Provided records -
* * * * * * * * *

Every row gives one point. Each copy is the shape, with its points in the same order, stretched, turned, moved and blurred by noise. Say if it was mirrored as well.
(in the rows, 128 means zero)

Shape (7 x 3):
[[142 122 166]
 [170 124 124]
 [132 138 102]
 [156 104  95]
 [151 113 201]
 [ 72 122 102]
 [144  97 171]]
Copy 1:
[[163 136 143]
 [138  95 158]
 [108 115 138]
 [128  81 127]
 [193 145 150]
 [ 97 134  87]
 [183 125 133]]
Copy 1 is: mirrored
Copy 2 (7 x 3):
[[ 85  89 144]
 [138 103 171]
 [149 151 130]
 [179 118 141]
 [ 57  58 160]
 [126 157  58]
 [ 91  58 136]]
Copy 2 is: only turned

Shape, 7 rows:
[[101 169 182]
 [166 136 156]
 [100 152 156]
 [143 148  87]
 [103 156 129]
 [177  81  88]
 [ 84 118  88]]
Copy 1, 7 rows:
[[105 185 148]
 [130 135  92]
 [108 151 141]
 [167  92 131]
 [138 130 160]
 [134  58  80]
 [121  79 178]]
Copy 1 is: mirrored
Copy 2, 7 rows:
[[130 116 184]
 [162  77 130]
 [113 128 174]
 [146 149 112]
 [117 146 161]
 [132  89  68]
 [ 66 161 141]]
Copy 2 is: only turned
Copy 3 (7 x 3):
[[ 70 164 100]
 [147 181 105]
 [ 87 141 109]
 [172 100  70]
 [109 114  93]
 [212 122 131]
 [129  66 123]]
Copy 3 is: only turned
Copy 4 (7 x 3):
[[ 83 105 145]
 [141  74 127]
 [100 119 134]
 [135 113  79]
 [104 126 112]
 [195  98 101]
 [126 162 102]]
Copy 4 is: mirrored

Shape, 10 rows:
[[ 65  59 120 161]
 [126 110 100  94]
 [170 152 165  88]
 [136 141 162 129]
 [132 164  99 135]
 [119  91 155 130]
 [173 155  78 176]
 [174 131 128 172]
 [100 124  78  83]
 [130 148  87 139]]
Copy 1, 10 rows:
[[188 163 135 161]
 [135  99 116 127]
 [ 99  98 111  77]
 [110 124 142  88]
 [101  95 158 106]
 [165 140 116 113]
 [121  66 194 100]
 [144  90 172  86]
 [106 106 121 160]
 [112  91 156 130]]
Copy 1 is: mirrored
Copy 2 (10 x 4):
[[120  66  57  30]
 [107 147 111 100]
 [148 153 205 116]
 [147 103 168  92]
 [129 119 123 155]
 [145 105 135  54]
 [174 138  80 161]
 [185 131 113 113]
 [ 75 135  98 125]
 [125 125  95 147]]
Copy 2 is: only turned

Shape, 12 rows:
[[116 108 123  88 145 176]
 [127 169 138 171 113 149]
 [ 83  75 110 103 136 156]
 [ 86 109 214 183 113 105]
 [135 153 121 136 179 102]
 [141 101 103  38 115 156]
 [185  84 129 188 130 171]
 [158 159 147  98 120 128]
 [124 129 161 206 119  70]
 [149 129 144  99 135 149]
 [151 109 167 157  88 136]
 [118  94 123 158 123 136]]
Copy 1 (12 x 6):
[[165 126 139 114 151 167]
 [153 182 148 103  86 155]
 [121 129 122 110 170 190]
 [ 65 172 185 154  95 159]
 [145 170 114 141 136 108]
 [154  65 105 100 165 161]
 [151 183 198  46 131 131]
 [155 107 136 121 110 125]
 [ 54 183 145 120  95 119]
 [159 123 147 115 128 138]
 [110 140 173  89 101 141]
 [102 163 142  93 133 161]]
Copy 1 is: mirrored
Copy 2 (12 x 6):
[[113 155 123 122  67 149]
 [ 99 115 132 118 151 193]
 [ 71 113 114 138  64 107]
 [109  36 187 111 123 163]
 [112 141 191 161 144 134]
 [144 161  90  98  64  99]
 [136  95  98 184 112 205]
 [152 148 137 103 132 144]
 [119  47 167 150 178 142]
 [149 146 133 113  93 157]
 [158  69 112 123 128 160]
 [ 88  93 119 148 111 147]]
Copy 2 is: mirrored

Shape, 9 rows:
[[165 145  79  87 117 147]
 [126 119 111 101 182  89]
 [104  46 167 177 124 167]
 [174 128  94  89 145 146]
 [ 91  99 144 122  94 115]
 [109 105 162 159 117 111]
 [133 145  52 111 135 152]
 [ 96 126 157 129 137 152]
 [115 124 145 163 135 109]]
Copy 1, 9 rows:
[[170 126  77 130 146 197]
 [210 114 125 106 126  90]
 [ 76 113  75 122  39  53]
 [179  93  74 123 124 177]
 [103 152 109 110 132  90]
 [103 129 132 131  94  88]
 [193 162  71 142 124 168]
 [126 109 107 171 131  84]
 [131 135 148 137  85  99]]
Copy 1 is: only turned
Copy 2, 9 rows:
[[115 133 101 178 120  77]
 [104  84 144 131 161  79]
 [142 130 101  45 100 214]
 [127 113  99 154 122  74]
 [121 123 141 137 136 168]
 [114 118 155 109 109 160]
 [ 88 157  96 146 145  78]
 [141 144 158 105 134 125]
 [101 123 159 108 109 132]]
Copy 2 is: mirrored
Copy 3 (9 x 6):
[[ 96 118 132  91 177 175]
 [122  61 150 174 185 133]
 [116 118 154 167  35  88]
 [104 123 145 124 186 182]
 [161  87 148 108 102  79]
 [166 105 112 148 103  77]
 [ 68  74 115 101 167 174]
 [158  86 134 147  85 136]
 [145  93  96 155 114  91]]
Copy 3 is: mirrored

Shape:
[[148 139 119 118 117  87 231 137]
 [103 116 134 103  76  78 183 111]
 [140 113  94 113 122 125 169 133]
 [ 76 138 128 121 107  88 148 133]
 [124 105  98 131 176 102 132 157]
 [164 138 176  99 157 175 127  68]
 [118  82 206 143  76 126 137 185]
 [134 149 143 123 103 114  86 100]
 [121  90 114 122  91  95 128  88]
 [107 150 106  93 132 124  79 174]
 [123 121  64 145 121 144 109 111]]
Copy 1 (11 x 8):
[[125 162 142  54 191  91 156 131]
 [ 71 177 154  80 164 128 141 158]
 [127 120 142  89 155  94 116 149]
 [111 184 115 113 139 132 115 131]
 [182 150 133 148 144  79 103 132]
 [108  92 177  91  46 121 168  98]
 [139 124 184 141 180 231 121 121]
 [116 126 112 111  78 162 154 163]
 [ 77 141 150 123 133 120 146 179]
 [177 135 108 110  94 143  63 157]
 [116  95  92 130 117 102 114 163]]
Copy 1 is: only turned
Copy 2 (11 x 8):
[[127 154  93 174 135 126 190  58]
 [179 143  96 155 146 115 195  89]
 [141 114 119 162 106 142 154  85]
 [159 136  81 145 128 108 170 126]
 [100  99 112 159  78 138 175 129]
 [ 99  80 202  87 163  85 128  82]
 [147 142 160  76 155 213 173 148]
 [134  95 129 144 166 125 148 138]
 [168 108 135 172 120 123 184 125]
 [135  75  79 124 135 161 123 127]
 [145  98 130 189  81 134 119 141]]
Copy 2 is: only turned
Copy 3:
[[159  75 152 110 133 229 124 171]
 [167 114 115 130 107 207  68 131]
 [131  93 127 109 131 141 121 190]
 [113 146 109 145 123 204  75 138]
 [ 65 110  95 109 153 155 150 179]
 [151 111 183 147  99  95 156 103]
 [171 132  93 163 195 153  91  72]
 [157 175 127 132 107 117 122 114]
 [159 130  79 123 101 136 113 135]
 [ 80 148 125  97 137 113  81 144]
 [118 147 107 132 109  83 130 203]]
Copy 3 is: mirrored
Copy 4:
[[178  94 126 111 158 211 123 203]
 [140  50 133 129 128 237 134 162]
 [147 108 141 133 156 159 108 161]
 [136  73 127 166 133 192 137 167]
 [150  81 154 139 182 119 119 138]
 [155 182 110 114 183 147 153  85]
 [148  85 203 113 133 178 201 145]
 [136  96 118 135 106 130 144  86]
 [110  45 129 111 122 160 120  92]
 [171 113 168 183 141 112 133 122]
 [ 92 115 136 149 127  96  98 127]]
Copy 4 is: mirrored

* * * * * * * * *

About this task - Within the material above, extract exactly the lines that start at the line containing "[134 149 143" and stop after the line containing "163 195 153", and only those.

Completed task -
 [134 149 143 123 103 114  86 100]
 [121  90 114 122  91  95 128  88]
 [107 150 106  93 132 124  79 174]
 [123 121  64 145 121 144 109 111]]
Copy 1 (11 x 8):
[[125 162 142  54 191  91 156 131]
 [ 71 177 154  80 164 128 141 158]
 [127 120 142  89 155  94 116 149]
 [111 184 115 113 139 132 115 131]
 [182 150 133 148 144  79 103 132]
 [108  92 177  91  46 121 168  98]
 [139 124 184 141 180 231 121 121]
 [116 126 112 111  78 162 154 163]
 [ 77 141 150 123 133 120 146 179]
 [177 135 108 110  94 143  63 157]
 [116  95  92 130 117 102 114 163]]
Copy 1 is: only turned
Copy 2 (11 x 8):
[[127 154  93 174 135 126 190  58]
 [179 143  96 155 146 115 195  89]
 [141 114 119 162 106 142 154  85]
 [159 136  81 145 128 108 170 126]
 [100  99 112 159  78 138 175 129]
 [ 99  80 202  87 163  85 128  82]
 [147 142 160  76 155 213 173 148]
 [134  95 129 144 166 125 148 138]
 [168 108 135 172 120 123 184 125]
 [135  75  79 124 135 161 123 127]
 [145  98 130 189  81 134 119 141]]
Copy 2 is: only turned
Copy 3:
[[159  75 152 110 133 229 124 171]
 [167 114 115 130 107 207  68 131]
 [131  93 127 109 131 141 121 190]
 [113 146 109 145 123 204  75 138]
 [ 65 110  95 109 153 155 150 179]
 [151 111 183 147  99  95 156 103]
 [171 132  93 163 195 153  91  72]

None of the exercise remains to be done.